▶ _To do_: Lines in the listing below containing the string "written" are to be identified and copied.

━━━ Records shown

A small network was trained on invented records. Each row is its activation on one of them, seen along a few directions.
Each row is followed by the record's values for the fields KOMAD, SITU, LOZ, KIR, RIR, VUGU.
Not every record has every field; a missing one is written absent.
The largest differences between rows may come from other fields.
In the rows, zero is written as 500.
Strong random noise was added to every row along 14 fixed directions; ignore it. To show where, here is one row again and again, with new noise each time:
[560 875 585 630 426 460 454 677 503 587 572 641 541 401 809 593 603 458
 479 543 374 479 689 536 525 212 412 435]
[518 473 455 621 698 436 444 458 372 314 339 578 800 589 575 472 529 555
 491 684 622 671 727 333 570 683 546 555]
[347 212 400 527 528 534 315 203 267 523 218 318 429 395 478 319 410 681
 381 484 615 476 528 470 429 641 585 591]
[382 392 409 652 486 686 489 420 538 579 483 388 557 522 610 200 346 196
 522 594 397 339 680 503 630 594 561 371]
[356 509 575 527 560 558 675 374 391 561 476 433 402 670 528 427 233 367
 402 501 399 568 698 335 681 496 625 470]
[371 346 481 391 753 440 595 400 327 335 416 589 409 464 618 597 454 643
 413 238 498 777 426 142 678 347 407 538]
[373 705 419 584 528 562 605 405 407 695 637 438 227 538 614 439 573 199
 325 485 527 486 815 290 622 402 598 472]
[498 459 631 505 646 468 525 511 429 400 632 506 453 635 422 409 411 356
 415 665 720 588 697 410 340 660 677 596]
[523 556 428 488 332 510 103 472 498 446 755 338 394 233 571 391 729 324
 495 390 545 549 491 577 478 431 531 555]
[446 509 675 599 475 398 603 459 358 502 240 408 315 555 486 594 339 583
 462 429 353 553 415 581 601 408 427 601]
[550 480 403 573 466 365 421 687 547 522  71 389 575 138 702 644 494 542
 465 464 496 549 374 872 402 572 337 553]
[474 497 603 464 544 513 664 609 588 546 705 493 312 599 384 607 456 313
 523 404 387 516 394 610 483 509 453 584]
[453 421 438 561 508 486 447 686 558 482 528 469 287 214 704 416 563 261
 482 342 496 430 386 584 458 324 340 454]
[464 559 519 513 375 521 386 771 375 486 498 525 613 513 343 696 335 648
 647 522 299 351 527 650 511 483 637 466]
[288 243 371 476 691 396 627 465 340 378 634 220 362 535 426 416 118 364
 198 350 469 702 566 486 590 636 678 597]
[416 662 356 397 356 588 361 392 425 789 537 513 424 409 469 708 731 637
 520 333 362 509 528 513 554 457 496 563]

[566 472 439 426 530 592 274 456 464 380 643 488 622 326 536 535 573 722
 512 456 551 373 448 504 377 390 521 462]
(KOMAD futiv; SITU fesi; LOZ absent; KIR absent; RIR rul; VUGU absent)
[376 341 593 306 513 676 515 360 398 457 609 412 197 430 469 338 220 427
 439 355 594 398 531 222 476 314 701 351]
(KOMAD absent; SITU absent; LOZ absent; KIR absent; RIR rul; VUGU absent)
[574 607 401 519 720 492 468 404 395 533 443 680 580 464 584 567 804 688
 373 669 862 471 735 309 258 537 500 566]
(KOMAD futiv; SITU ziz; LOZ absent; KIR absent; RIR rul; VUGU absent)
[404 317 483 580 404 481 283 580 399 462 624 711 591 607 412 234 643 455
 701 506 421 444 506 386 574 461 430 480]
(KOMAD futiv; SITU ziz; LOZ kol; KIR dusi; RIR rul; VUGU absent)
[429 448 648 577 426 447 655 458 455 498 429 404 633 854 259 476 192 373
 620 494 207 700 520 589 804 624 575 562]
(KOMAD futiv; SITU fesi; LOZ absent; KIR absent; RIR absent; VUGU absent)
[485 547 496 409 341 645 493 439 629 703 553 395 451 493 418 620 487 508
 601 365 276 403 323 675 620 510 447 508]
(KOMAD nozod; SITU ziz; LOZ absent; KIR absent; RIR absent; VUGU absent)
[610 688 794 455 421 424 482 413 578 525 687 490 556 619 555 489 428 493
 434 552 470 732 530 628 467 457 494 625]
(KOMAD futiv; SITU ziz; LOZ absent; KIR absent; RIR absent; VUGU absent)
[669 651 732 504 442 285 558 609 588 290 488 384 491 484 506 527 299 399
 411 568 485 743 477 779 343 503 500 615]
(KOMAD futiv; SITU ziz; LOZ absent; KIR absent; RIR rul; VUGU vip)
[542 422 748 328 269 575 235 323 541 489 455 363 593 324 676 253 164 721
 415 552 506 501 461 619 297 415 653 410]
(KOMAD futiv; SITU fesi; LOZ kol; KIR lek; RIR absent; VUGU vip)
[420 528 640 462 426 580 565 417 499 737 779 621 473 659 538 325 357 559
 426 520 368 392 619 454 449 394 535 436]
(KOMAD nozod; SITU fesi; LOZ kol; KIR dusi; RIR rul; VUGU absent)
[470 651 281 622 523 518 390 454 332 442 748 313 362 550 286 564 721 389
 415 561 644 355 716 362 569 544 723 549]
(KOMAD absent; SITU absent; LOZ absent; KIR absent; RIR absent; VUGU demek)
[733 744 676 679 500 357 420 710 585 192 373 525 674 436 742 379 527 150
 549 770 766 645 720 450 533 488 524 398]
(KOMAD futiv; SITU ziz; LOZ kol; KIR dusi; RIR absent; VUGU absent)
[599 680 888 487 432 257 727 516 570 581 420 602 262 712 486 529 492 386
 455 568 533 826 467 622 411 537 386 740]
(KOMAD nozod; SITU ziz; LOZ absent; KIR absent; RIR gusig; VUGU absent)
[532 643 577 189 371 649 407 373 477 620 491 637 581 571 188 810 562 810
 701 423 501 572 465 428 419 540 672 504]
(KOMAD futiv; SITU ziz; LOZ kol; KIR lek; RIR absent; VUGU demek)
[635 702 491 620 644 458 445 401 469 275 783 294 415 528 428 614 688 442
 344 602 702 451 571 485 457 478 582 633]
(KOMAD futiv; SITU ziz; LOZ absent; KIR absent; RIR absent; VUGU demek)
[490 401 428 574 423 607 430 592 549 531 516 488 361 478 327 569 670 544
 693 444 368 148 256 636 447 442 371 494]
(KOMAD absent; SITU absent; LOZ absent; KIR absent; RIR absent; VUGU vip)
[396 480 418 528 372 319 662 840 373 589 295 548 368 623 158 668 464 433
 590 431 442 582 455 539 612 592 547 536]
(KOMAD futiv; SITU ziz; LOZ kol; KIR lek; RIR absent; VUGU vip)
[385 430 448 618 437 329 402 715 278 418 424 524 505 583 419 431 431 572
 525 559 418 500 592 455 587 521 576 522]
(KOMAD nozod; SITU fesi; LOZ absent; KIR absent; RIR absent; VUGU vip)
[596 486 328 443 452 530 392 492 539 326 144 298 463 305 364 732 711 329
 708 485 699 521 384 375 745 718 587 450]
(KOMAD nozod; SITU fesi; LOZ kol; KIR dusi; RIR gusig; VUGU demek)
[484 495 444 484 341 598 581 499 686 682 499 273 636 500 473 507 271 331
 523 469 269 449 425 817 641 659 526 437]
(KOMAD futiv; SITU fesi; LOZ kol; KIR dusi; RIR absent; VUGU absent)
[506 552 400 815 696 259 724 444 422 533 513 417 361 585 520 551 640 516
 234 441 468 532 445 669 513 389 246 708]
(KOMAD futiv; SITU ziz; LOZ absent; KIR absent; RIR gusig; VUGU absent)
[478 358 663 445 691 634 722 653 544 395 470 716 411 580 535 514 385 457
 679 465 539 350 382 222 548 351 421 350]
(KOMAD nozod; SITU fesi; LOZ absent; KIR absent; RIR absent; VUGU absent)
[442 573 717 314 203 428 269 521 362 502 560 579 503 567 463 444 388 660
 624 428 327 754 513 368 661 406 615 505]
(KOMAD nozod; SITU fesi; LOZ absent; KIR absent; RIR absent; VUGU vip)
[429 361 562 515 514 413 401 360 432 429 291 578 446 398 686 235 513 455
 456 488 597 723 525 402 482 478 426 515]
(KOMAD futiv; SITU ziz; LOZ kol; KIR lek; RIR gusig; VUGU demek)
[398 230 275 387 632 485 384 467 427 503 594 647 854 488 561 317 451 666
 422 527 624 651 617 352 444 698 589 470]
(KOMAD futiv; SITU fesi; LOZ kol; KIR dusi; RIR gusig; VUGU absent)
[570 727 563 662 617 339 619 761 428 518 451 857 402 528 594 583 769 522
 471 722 742 408 753 440 176 366 400 541]
(KOMAD futiv; SITU ziz; LOZ absent; KIR absent; RIR rul; VUGU demek)
[400 432 366 291 632 520 749 597 621 757 423 540 420 473 457 715 469 410
 414 439 528 642 479 609 371 771 477 589]
(KOMAD futiv; SITU ziz; LOZ absent; KIR absent; RIR absent; VUGU vip)
[667 754 570 686 580 279 583 799 435 203 538 540 622 641 414 821 550 545
 572 578 439 607 523 475 672 416 474 544]
(KOMAD nozod; SITU fesi; LOZ absent; KIR absent; RIR absent; VUGU vip)
[479 554 592 210 391 350 424 493 327 648 315 555 412 368 519 654 401 860
 349 459 662 762 529 455 310 492 647 579]
(KOMAD futiv; SITU fesi; LOZ absent; KIR absent; RIR gusig; VUGU vip)
[666 611 668 636 405 356 463 486 551 263 431 281 399 499 515 536 439 552
 467 560 381 493 291 755 511 461 401 630]
(KOMAD nozod; SITU ziz; LOZ absent; KIR absent; RIR gusig; VUGU vip)
[410 284 417 738 426 470 531 482 481 631 537 473 503 653 386 237 520 450
 502 513 371 354 417 667 574 555 386 528]
(KOMAD futiv; SITU fesi; LOZ kol; KIR lek; RIR gusig; VUGU absent)
[341 368 528 556 475 394 644 702 354 521 534 669 438 667 396 425 258 615
 523 459 276 396 482 605 393 412 482 502]
(KOMAD futiv; SITU fesi; LOZ kimim; KIR dusi; RIR gusig; VUGU absent)

Here are new rows. What are their fields?
[610 431 553 624 765 555 770 304 560 332 555 297 352 609 456 453 397 440
 281 632 725 305 462 512 317 557 545 553]
(KOMAD futiv; SITU fesi; LOZ kol; KIR lek; RIR gusig; VUGU absent)
[340 379 365 322 401 600 522 511 471 656 579 598 652 629 243 628 418 579
 717 237 125 601 412 500 733 520 515 466]
(KOMAD futiv; SITU fesi; LOZ absent; KIR absent; RIR rul; VUGU absent)
[469 578 390 476 488 529 395 691 367 549 236 467 574 171 611 738 336 695
 462 446 511 366 559 616 379 353 589 400]
(KOMAD futiv; SITU ziz; LOZ absent; KIR absent; RIR absent; VUGU absent)
[527 196 605 315 558 647 396 609 510 237 609 536 509 389 360 535 287 686
 634 379 623 322 230 405 363 372 584 372]
(KOMAD futiv; SITU ziz; LOZ kol; KIR lek; RIR absent; VUGU absent)
[521 538 505 492 447 434 352 704 503 462 592 785 678 481 645 396 655 479
 641 539 510 565 572 320 561 417 458 404]
(KOMAD nozod; SITU fesi; LOZ kol; KIR dusi; RIR gusig; VUGU absent)
[618 470 690 508 519 459 663 576 748 489 542 382 524 462 590 577 293 426
 469 448 379 544 265 890 416 482 326 549]
(KOMAD futiv; SITU fesi; LOZ absent; KIR absent; RIR absent; VUGU absent)
[445 437 361 361 519 534 280 716 462 312 655 581 804 283 661 458 371 534
 560 439 501 588 603 368 571 410 637 315]
(KOMAD futiv; SITU fesi; LOZ absent; KIR absent; RIR absent; VUGU demek)
[523 520 347 454 541 540 295 345 468 324 796 466 699 528 436 654 750 704
 536 352 328 635 374 393 709 492 453 584]
(KOMAD futiv; SITU fesi; LOZ kol; KIR lek; RIR absent; VUGU vip)
[489 603 417 357 250 516 351 555 574 697 303 549 555 352 570 584 679 500
 680 415 388 651 446 525 663 575 430 469]
(KOMAD nozod; SITU fesi; LOZ absent; KIR absent; RIR absent; VUGU vip)
[559 463 676 466 513 466 525 572 556 432 255 671 578 494 604 487 492 420
 663 545 542 674 438 446 568 504 391 484]
(KOMAD futiv; SITU ziz; LOZ absent; KIR absent; RIR gusig; VUGU absent)
[435 399 460 477 493 439 609 583 583 693 251 509 208 341 598 458 633 268
 487 448 549 568 408 599 421 628 320 567]
(KOMAD nozod; SITU fesi; LOZ absent; KIR absent; RIR rul; VUGU vip)
[463 661 796 469 275 375 473 728 482 685 369 795 501 442 720 479 354 679
 575 510 312 508 526 668 315 199 395 418]
(KOMAD futiv; SITU fesi; LOZ kol; KIR dusi; RIR absent; VUGU demek)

━━━━━━

▶ _Output for this task_:
Not every record has every field; a missing one is written absent.
In the rows, zero is written as 500.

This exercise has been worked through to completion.